■ **Exercise requirements**
Begin the reply with the line containing "176 155 142" and end it with the final line of the listing, reproducing every line between exactly and adding nothing.
── Entries shown ──
These are the activations of a small neural network, seen along a few directions. Each row is one input.
In each table, some parts of the input vary, and every possible input appears once, in random order.
A made-up example of a description, with smaller parts first: one of 8 places around a ring, together with either a single point or one of 11 places around a ring or (one of 2 separate values, together with one of 6 places along a line).
Shared parts are said once, and a part with two or three values counts as separate values.
In the rows, zero is written as 128.

Rows:
R1: [136 128 108 163 173 156 129 101 112 145 126 133 145  89 146]
R2: [ 99 123 124  90 119 145 133 148 155 141  92 137 144  95 148]
R3: [177 121 117 164 140 139 112 120  76 156 180  84 149 154  98]
R4: [162  98 157 176 168 192 106 109 215  99 134 161  69 134  42]
R5: [133 113 124 163 146 114 124  95 159 118  83 137 109  79 154]
R6: [119  99 180 116 127 205 116 159 222 106 113 173  79 140  45]
R7: [135 143 109 137 139  75 131 102 114  99 144 141  98 134 165]
R8: [129 124 136 102 103 147 121 169  78 167 158  96 160 160 102]
R9: [135 153 103 130 109  59 130  87 132  78 127 144  84 128 151]
R10: [ 90 119 144 103 107 123 136 143 163 131  59 148 118  88 159]
R11: [176 111 126 167 151 134 127 107  87 154 184  99 162 165 115]
R12: [142 117 105 152 157 135 123 100 152 129 116 126 134  86 143]
R13: [ 90 158 120  73  69  67 142 135 136  93 105 156  94 137 155]
R14: [128 113 145 105 114 142 135 156  89 165 161 111 173 172 119]
R15: [173 116 118 166 157 118 140 116  94 131 156 119 156 160 122]
R16: [ 90 148 126  79  99  84 141 151 118 114 121 153 109 142 169]
R17: [120 184 106 122 133  48 119  95 124  85 138 153  88 100 166]
R18: [122 103 152 138 109 197 122 158 126 157 124  57 165 142  86]
R19: [ 91 134 127 100 136 166 138 150 115 157 101 144 156  98 151]
R20: [167 101 130 201 146 186 113 109 124 148 146  46 156 136  83]
R21: [126 119 136 103 120 126 149 164  95 142 133 131 167 166 125]
R22: [ 75 191 122  66  93  57 129 143 129 101 115 165  99 110 172]
Question: The inputs of R7 and R16 match in every part but one. If R9 is changed in the same way as R7 into R16, which row does it become?
Answer: R13
Question: What do these inputs look like to the network?
Answer: one of 2 separate values, together with either a single point or one of 10 places along a line
Question: Change only the choice among 2 separate values in R18. List by row number the other rows that result.
Answer: R20

Rows:
R23: [ 50 181 134  49  51  50 129 167 113 117  87 132 100 112 194]
R24: [187 127 102 200 189 125 123  95  33 163 197 101 167 149 135]
R25: [121 103 123 152 170 165 125 100 210 115  72 161 103  57 146]
R26: [149 119 122 179 153 156 133 106 143 107 140  89 135 144 109]
R27: [116  98 137 139 149 165 129 126 197 128  51 158 120  63 132]
R28: [165  95 137 151 122 162 113 135 157 125 131 102 117 146  63]
R29: [130 123 135 100 105 156 123 168  67 196 162  62 211 147 119]
R30: [115 120 137 136 115 181 142 140 127 127 123  91 152 153 101]
R31: [170 100 123 165 143 163 108 110 171 112 153 106 100 141  76]
R32: [112  96 194 110 127 206 115 178 179 146 127 152 115 153  52]
R33: [120 110 156 105 107 195 106 176 152 146 138 102 125 143  59]
R34: [103 204  89  85 134   6 134  88 123  60 130 222  69  94 203]
R35: [ 47 199 119   7  86  48 148 177 127 106 106 214 106 120 192]
R36: [132 117 142 112 141 168 136 182  32 201 172  93 205 168 127]
R37: [104 188 101 125 102   7 117  77 111  76 109 139  63  88 203]
R38: [ 92 162 119  93  68  17 138 126 116  93  81 133  92 112 196]
R39: [ 90 179 105  52 101  16 156 136 129  79 102 215  98 118 196]
R40: [ 86 103 137 111 131 190 134 135 194 135  55 162 120  68 137]
R41: [178 104 107 175 178 134 137 116  49 165 188  97 181 167 144]
R42: [164  87 163 169 162 175 118 113 198 110 143 156  90 152  69]
R43: [174 101 122 160 157 135 142 142  36 179 166  94 197 172 131]
R44: [176 111 100 162 142 121 125 101  84 161 177  65 186 145 135]
R45: [ 63 169 118  66  50  43 141 135 114 102  85 138  91 118 200]
R46: [ 61 187 104  25  84  42 159 145 127  90 105 220  98 125 199]
R47: [131 127 118 175 183 156 111  78 194 113  79 164  89  38 138]
R48: [185 134  95 187 153 112 112  80  68 160 185  68 172 127 126]
R49: [135 100 138 122 104 188 117 144 154 132 135 107 117 150  68]
R50: [175 111 159 193 173 166 104  93 182 108 152 159  76 133  61]
R51: [172 107 115 148 121 122 130 127  71 175 156  63 203 151 122]
R52: [157  82 176 155 142 174 122 138 184 124 121 152 108 156  57]
R53: [ 95 165 105 104  90  16 132  99 127  79 102 135  77 105 210]
R54: [101 130 154 119 117 188 131 172 125 141 126  85 160 146  93]
R55: [146 106 124 130 139 161 146 150  33 186 169  98 197 175 134]
R56: [144 115 136 164 132 156 137 132 129 120 119  86 152 149  97]
R57: [181 124 118 189 154 154  95  89 155 110 162 108  85 123  67]
R58: [159 142 118 202 164 147 120  85 127 106 149  92 121 126 101]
───
■ **Solution for this task**
R52: [157  82 176 155 142 174 122 138 184 124 121 152 108 156  57]
R53: [ 95 165 105 104  90  16 132  99 127  79 102 135  77 105 210]
R54: [101 130 154 119 117 188 131 172 125 141 126  85 160 146  93]
R55: [146 106 124 130 139 161 146 150  33 186 169  98 197 175 134]
R56: [144 115 136 164 132 156 137 132 129 120 119  86 152 149  97]
R57: [181 124 118 189 154 154  95  89 155 110 162 108  85 123  67]
R58: [159 142 118 202 164 147 120  85 127 106 149  92 121 126 101]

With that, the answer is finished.